►

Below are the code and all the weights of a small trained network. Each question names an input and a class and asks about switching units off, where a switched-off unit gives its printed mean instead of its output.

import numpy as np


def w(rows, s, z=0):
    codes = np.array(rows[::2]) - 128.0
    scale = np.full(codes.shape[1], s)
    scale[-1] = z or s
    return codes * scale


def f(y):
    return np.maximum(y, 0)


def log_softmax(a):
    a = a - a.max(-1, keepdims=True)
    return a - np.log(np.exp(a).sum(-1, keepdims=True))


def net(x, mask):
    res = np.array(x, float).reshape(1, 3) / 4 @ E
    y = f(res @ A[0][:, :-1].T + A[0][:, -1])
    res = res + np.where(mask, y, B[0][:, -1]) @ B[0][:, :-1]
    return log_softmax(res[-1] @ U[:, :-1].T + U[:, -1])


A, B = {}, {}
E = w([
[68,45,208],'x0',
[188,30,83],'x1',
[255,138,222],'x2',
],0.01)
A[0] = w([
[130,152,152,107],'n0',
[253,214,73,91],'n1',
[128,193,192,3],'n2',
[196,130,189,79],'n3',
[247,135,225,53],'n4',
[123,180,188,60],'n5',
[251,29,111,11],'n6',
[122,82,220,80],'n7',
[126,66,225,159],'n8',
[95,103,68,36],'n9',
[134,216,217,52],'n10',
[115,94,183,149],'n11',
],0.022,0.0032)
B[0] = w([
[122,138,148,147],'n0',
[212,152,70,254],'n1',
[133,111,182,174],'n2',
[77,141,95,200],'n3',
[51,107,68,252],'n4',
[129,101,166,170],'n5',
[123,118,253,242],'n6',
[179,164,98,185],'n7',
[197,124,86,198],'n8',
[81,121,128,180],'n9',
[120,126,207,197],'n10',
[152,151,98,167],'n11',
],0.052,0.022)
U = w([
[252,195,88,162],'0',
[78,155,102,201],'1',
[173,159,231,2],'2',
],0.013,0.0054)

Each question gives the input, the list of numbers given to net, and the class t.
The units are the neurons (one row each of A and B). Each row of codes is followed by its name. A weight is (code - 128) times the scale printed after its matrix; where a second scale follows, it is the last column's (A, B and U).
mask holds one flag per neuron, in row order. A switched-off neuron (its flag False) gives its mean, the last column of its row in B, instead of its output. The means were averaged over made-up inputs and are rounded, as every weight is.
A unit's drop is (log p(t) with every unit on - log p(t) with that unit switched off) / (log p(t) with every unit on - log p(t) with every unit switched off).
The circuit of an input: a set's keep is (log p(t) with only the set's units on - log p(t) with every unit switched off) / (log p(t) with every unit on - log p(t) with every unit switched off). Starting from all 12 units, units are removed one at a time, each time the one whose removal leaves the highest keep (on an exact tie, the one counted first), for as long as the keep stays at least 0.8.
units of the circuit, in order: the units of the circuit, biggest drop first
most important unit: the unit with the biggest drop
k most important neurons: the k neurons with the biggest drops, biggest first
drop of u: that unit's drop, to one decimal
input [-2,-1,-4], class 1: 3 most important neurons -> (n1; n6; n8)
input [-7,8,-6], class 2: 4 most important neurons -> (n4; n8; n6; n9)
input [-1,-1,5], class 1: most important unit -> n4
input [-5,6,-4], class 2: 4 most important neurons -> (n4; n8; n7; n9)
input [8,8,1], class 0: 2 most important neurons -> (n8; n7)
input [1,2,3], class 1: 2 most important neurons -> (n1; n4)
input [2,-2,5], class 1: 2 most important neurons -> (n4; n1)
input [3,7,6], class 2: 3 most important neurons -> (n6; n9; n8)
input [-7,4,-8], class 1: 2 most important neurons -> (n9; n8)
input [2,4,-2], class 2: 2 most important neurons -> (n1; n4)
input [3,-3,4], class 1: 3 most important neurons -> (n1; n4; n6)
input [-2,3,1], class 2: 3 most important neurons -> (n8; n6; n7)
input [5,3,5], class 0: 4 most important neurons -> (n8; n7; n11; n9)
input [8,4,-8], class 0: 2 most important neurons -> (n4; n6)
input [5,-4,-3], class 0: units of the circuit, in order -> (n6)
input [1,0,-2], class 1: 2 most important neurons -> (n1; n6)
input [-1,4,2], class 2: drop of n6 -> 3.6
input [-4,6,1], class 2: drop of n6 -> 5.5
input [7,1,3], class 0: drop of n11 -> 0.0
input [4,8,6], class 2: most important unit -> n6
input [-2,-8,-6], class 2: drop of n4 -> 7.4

◄
►

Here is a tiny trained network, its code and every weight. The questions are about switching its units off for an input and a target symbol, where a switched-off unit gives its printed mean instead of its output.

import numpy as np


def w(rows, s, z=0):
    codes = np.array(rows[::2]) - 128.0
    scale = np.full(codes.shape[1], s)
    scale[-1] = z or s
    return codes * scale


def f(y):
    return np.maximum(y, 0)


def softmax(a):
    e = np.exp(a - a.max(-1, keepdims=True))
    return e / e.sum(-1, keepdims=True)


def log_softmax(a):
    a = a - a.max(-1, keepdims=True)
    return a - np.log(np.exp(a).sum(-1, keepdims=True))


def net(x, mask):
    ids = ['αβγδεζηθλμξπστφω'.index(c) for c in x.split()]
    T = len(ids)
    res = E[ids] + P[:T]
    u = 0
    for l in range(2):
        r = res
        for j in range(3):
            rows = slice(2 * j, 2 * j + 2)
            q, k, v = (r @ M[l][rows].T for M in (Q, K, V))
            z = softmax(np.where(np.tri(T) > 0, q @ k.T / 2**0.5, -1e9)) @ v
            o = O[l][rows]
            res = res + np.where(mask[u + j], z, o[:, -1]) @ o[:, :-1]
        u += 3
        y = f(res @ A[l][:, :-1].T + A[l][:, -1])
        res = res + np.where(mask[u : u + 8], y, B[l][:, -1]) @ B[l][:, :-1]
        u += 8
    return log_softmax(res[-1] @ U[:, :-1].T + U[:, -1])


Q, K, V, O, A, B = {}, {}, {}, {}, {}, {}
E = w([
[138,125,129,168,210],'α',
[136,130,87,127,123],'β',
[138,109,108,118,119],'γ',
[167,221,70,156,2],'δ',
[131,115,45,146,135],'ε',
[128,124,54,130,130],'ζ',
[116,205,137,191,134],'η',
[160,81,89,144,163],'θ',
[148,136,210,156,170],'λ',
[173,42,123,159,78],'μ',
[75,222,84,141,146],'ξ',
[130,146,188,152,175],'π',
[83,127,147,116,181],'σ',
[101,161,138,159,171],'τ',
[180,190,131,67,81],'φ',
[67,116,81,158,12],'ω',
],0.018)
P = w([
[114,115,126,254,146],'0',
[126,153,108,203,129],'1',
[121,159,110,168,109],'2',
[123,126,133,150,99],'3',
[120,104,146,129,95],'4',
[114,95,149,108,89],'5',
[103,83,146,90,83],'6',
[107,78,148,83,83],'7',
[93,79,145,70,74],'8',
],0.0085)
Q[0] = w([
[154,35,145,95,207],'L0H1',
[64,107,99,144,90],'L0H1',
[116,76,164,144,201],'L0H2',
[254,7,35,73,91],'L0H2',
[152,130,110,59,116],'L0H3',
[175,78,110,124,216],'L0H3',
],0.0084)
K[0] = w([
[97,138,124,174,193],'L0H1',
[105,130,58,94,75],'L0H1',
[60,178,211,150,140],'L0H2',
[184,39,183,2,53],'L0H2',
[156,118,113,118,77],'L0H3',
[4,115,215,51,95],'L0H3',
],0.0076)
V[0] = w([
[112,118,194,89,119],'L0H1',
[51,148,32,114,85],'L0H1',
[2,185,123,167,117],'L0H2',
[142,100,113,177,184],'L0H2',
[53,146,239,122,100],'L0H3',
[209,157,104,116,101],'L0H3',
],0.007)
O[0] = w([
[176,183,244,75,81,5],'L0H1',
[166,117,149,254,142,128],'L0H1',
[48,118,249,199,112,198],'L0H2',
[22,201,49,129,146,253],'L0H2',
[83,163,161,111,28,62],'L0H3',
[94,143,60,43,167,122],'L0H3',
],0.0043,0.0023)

◄

Print exactly the lines above from the one with "Below are the" to the one with "res = np.array(x, float).reshape(1, 3)", including both.

Below are the code and all the weights of a small trained network. Each question names an input and a class and asks about switching units off, where a switched-off unit gives its printed mean instead of its output.

import numpy as np


def w(rows, s, z=0):
    codes = np.array(rows[::2]) - 128.0
    scale = np.full(codes.shape[1], s)
    scale[-1] = z or s
    return codes * scale


def f(y):
    return np.maximum(y, 0)


def log_softmax(a):
    a = a - a.max(-1, keepdims=True)
    return a - np.log(np.exp(a).sum(-1, keepdims=True))


def net(x, mask):
    res = np.array(x, float).reshape(1, 3) / 4 @ E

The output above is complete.